=== Begin Enclosure ===

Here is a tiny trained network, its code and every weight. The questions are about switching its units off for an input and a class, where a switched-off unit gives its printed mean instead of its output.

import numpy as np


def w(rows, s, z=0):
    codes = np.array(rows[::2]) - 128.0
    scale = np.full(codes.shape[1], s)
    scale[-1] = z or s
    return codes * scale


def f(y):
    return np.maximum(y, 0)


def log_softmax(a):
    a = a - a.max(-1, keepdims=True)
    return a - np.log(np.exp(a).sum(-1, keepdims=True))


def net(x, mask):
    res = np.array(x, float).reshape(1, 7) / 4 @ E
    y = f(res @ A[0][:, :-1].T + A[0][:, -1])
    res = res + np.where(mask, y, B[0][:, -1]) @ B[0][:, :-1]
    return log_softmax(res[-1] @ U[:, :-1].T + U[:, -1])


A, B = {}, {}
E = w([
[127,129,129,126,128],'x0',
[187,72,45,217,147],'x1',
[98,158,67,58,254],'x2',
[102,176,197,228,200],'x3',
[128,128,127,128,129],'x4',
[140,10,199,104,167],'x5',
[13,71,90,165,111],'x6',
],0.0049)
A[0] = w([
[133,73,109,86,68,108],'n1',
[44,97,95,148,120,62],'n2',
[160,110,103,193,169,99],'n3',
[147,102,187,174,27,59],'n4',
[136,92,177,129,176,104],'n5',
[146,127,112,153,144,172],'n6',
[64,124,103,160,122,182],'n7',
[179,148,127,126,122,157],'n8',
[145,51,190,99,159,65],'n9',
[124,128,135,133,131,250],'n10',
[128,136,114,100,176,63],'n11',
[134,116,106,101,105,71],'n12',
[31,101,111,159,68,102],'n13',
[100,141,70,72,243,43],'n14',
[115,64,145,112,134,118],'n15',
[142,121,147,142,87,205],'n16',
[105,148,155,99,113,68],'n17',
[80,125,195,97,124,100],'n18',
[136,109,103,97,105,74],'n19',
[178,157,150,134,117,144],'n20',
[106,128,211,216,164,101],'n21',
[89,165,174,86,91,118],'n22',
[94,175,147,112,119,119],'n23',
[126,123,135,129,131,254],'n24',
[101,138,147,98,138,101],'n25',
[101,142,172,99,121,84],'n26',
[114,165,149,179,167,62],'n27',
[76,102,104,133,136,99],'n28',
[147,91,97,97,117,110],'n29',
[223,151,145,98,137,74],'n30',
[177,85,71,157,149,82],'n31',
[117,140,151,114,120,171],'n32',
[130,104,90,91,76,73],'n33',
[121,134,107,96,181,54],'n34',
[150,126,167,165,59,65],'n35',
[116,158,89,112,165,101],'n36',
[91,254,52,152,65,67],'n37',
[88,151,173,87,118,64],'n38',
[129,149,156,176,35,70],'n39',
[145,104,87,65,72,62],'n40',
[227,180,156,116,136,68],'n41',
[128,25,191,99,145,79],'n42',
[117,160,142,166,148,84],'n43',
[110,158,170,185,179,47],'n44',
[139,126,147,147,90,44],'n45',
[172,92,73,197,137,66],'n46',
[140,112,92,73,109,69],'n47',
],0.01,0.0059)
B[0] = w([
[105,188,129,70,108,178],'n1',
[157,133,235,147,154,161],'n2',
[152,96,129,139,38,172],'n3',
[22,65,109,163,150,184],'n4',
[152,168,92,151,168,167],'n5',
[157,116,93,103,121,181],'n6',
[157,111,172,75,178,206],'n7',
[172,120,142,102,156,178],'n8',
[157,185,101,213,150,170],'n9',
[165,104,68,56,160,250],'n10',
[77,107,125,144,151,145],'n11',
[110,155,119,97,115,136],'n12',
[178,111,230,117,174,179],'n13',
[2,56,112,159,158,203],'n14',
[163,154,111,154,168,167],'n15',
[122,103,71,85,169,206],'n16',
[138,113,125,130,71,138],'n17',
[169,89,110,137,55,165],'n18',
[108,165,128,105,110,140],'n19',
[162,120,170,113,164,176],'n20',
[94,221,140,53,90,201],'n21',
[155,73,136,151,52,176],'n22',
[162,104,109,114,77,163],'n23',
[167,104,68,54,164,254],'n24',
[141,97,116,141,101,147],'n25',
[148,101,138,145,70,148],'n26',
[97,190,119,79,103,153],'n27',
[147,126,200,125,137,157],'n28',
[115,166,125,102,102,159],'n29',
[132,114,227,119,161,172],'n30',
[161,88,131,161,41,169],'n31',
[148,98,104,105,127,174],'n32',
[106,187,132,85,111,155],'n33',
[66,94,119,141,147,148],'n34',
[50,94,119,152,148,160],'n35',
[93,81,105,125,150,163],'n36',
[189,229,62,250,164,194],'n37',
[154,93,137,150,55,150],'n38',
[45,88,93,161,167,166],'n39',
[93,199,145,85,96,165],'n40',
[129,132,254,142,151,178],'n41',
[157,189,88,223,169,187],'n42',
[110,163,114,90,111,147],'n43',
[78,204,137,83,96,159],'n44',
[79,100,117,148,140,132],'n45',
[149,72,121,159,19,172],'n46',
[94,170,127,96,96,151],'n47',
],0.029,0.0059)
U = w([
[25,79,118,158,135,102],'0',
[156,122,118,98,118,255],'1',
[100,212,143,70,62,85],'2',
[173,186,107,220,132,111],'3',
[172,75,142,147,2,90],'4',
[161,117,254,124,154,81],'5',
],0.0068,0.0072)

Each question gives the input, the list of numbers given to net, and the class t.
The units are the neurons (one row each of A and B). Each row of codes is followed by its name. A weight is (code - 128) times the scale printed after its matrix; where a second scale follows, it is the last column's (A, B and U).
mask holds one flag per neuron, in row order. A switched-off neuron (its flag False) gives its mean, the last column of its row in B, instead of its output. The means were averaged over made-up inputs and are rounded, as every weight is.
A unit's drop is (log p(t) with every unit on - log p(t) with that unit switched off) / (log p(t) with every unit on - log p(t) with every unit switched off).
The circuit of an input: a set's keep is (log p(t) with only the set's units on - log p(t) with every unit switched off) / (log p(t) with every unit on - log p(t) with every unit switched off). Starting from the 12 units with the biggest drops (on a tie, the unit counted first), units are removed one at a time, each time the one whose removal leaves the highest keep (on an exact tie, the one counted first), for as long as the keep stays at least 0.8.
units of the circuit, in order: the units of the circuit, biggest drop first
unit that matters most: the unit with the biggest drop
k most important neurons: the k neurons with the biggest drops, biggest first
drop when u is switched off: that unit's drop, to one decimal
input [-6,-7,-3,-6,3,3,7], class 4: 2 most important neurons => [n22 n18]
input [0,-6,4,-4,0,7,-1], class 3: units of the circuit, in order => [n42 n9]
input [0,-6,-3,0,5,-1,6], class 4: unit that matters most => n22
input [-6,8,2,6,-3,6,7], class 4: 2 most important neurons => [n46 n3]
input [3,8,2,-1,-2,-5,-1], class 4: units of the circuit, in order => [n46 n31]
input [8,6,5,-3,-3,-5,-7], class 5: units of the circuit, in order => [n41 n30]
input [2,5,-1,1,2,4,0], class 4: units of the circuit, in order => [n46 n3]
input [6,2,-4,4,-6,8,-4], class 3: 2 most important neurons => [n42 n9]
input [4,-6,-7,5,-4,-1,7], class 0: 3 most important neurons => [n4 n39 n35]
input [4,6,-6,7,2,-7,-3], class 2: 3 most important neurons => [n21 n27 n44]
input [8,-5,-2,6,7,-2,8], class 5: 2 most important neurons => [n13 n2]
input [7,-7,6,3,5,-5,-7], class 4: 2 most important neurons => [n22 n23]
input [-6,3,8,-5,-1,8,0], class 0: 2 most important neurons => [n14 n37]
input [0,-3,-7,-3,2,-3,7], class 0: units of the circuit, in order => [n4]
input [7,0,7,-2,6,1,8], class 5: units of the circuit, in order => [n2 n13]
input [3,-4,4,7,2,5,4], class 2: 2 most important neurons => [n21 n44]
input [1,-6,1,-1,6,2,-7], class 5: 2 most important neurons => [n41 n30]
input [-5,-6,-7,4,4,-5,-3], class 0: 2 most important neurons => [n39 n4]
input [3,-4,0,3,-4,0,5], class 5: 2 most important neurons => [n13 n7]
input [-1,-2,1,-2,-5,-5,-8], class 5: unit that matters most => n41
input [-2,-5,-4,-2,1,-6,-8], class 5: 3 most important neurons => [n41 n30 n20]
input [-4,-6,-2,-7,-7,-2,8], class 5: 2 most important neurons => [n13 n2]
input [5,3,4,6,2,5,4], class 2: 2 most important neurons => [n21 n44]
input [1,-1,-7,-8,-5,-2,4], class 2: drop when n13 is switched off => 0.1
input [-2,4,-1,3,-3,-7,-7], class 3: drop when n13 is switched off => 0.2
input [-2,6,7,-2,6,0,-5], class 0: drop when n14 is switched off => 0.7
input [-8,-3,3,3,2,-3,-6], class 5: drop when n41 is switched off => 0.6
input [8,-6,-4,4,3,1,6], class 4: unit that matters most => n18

=== End Enclosure ===

**Action item:** If a line in the entries above has the word "every", copy it.

**Solution below:**
Here is a tiny trained network, its code and every weight. The questions are about switching its units off for an input and a class, where a switched-off unit gives its printed mean instead of its output.
mask holds one flag per neuron, in row order. A switched-off neuron (its flag False) gives its mean, the last column of its row in B, instead of its output. The means were averaged over made-up inputs and are rounded, as every weight is.
A unit's drop is (log p(t) with every unit on - log p(t) with that unit switched off) / (log p(t) with every unit on - log p(t) with every unit switched off).
The circuit of an input: a set's keep is (log p(t) with only the set's units on - log p(t) with every unit switched off) / (log p(t) with every unit on - log p(t) with every unit switched off). Starting from the 12 units with the biggest drops (on a tie, the unit counted first), units are removed one at a time, each time the one whose removal leaves the highest keep (on an exact tie, the one counted first), for as long as the keep stays at least 0.8.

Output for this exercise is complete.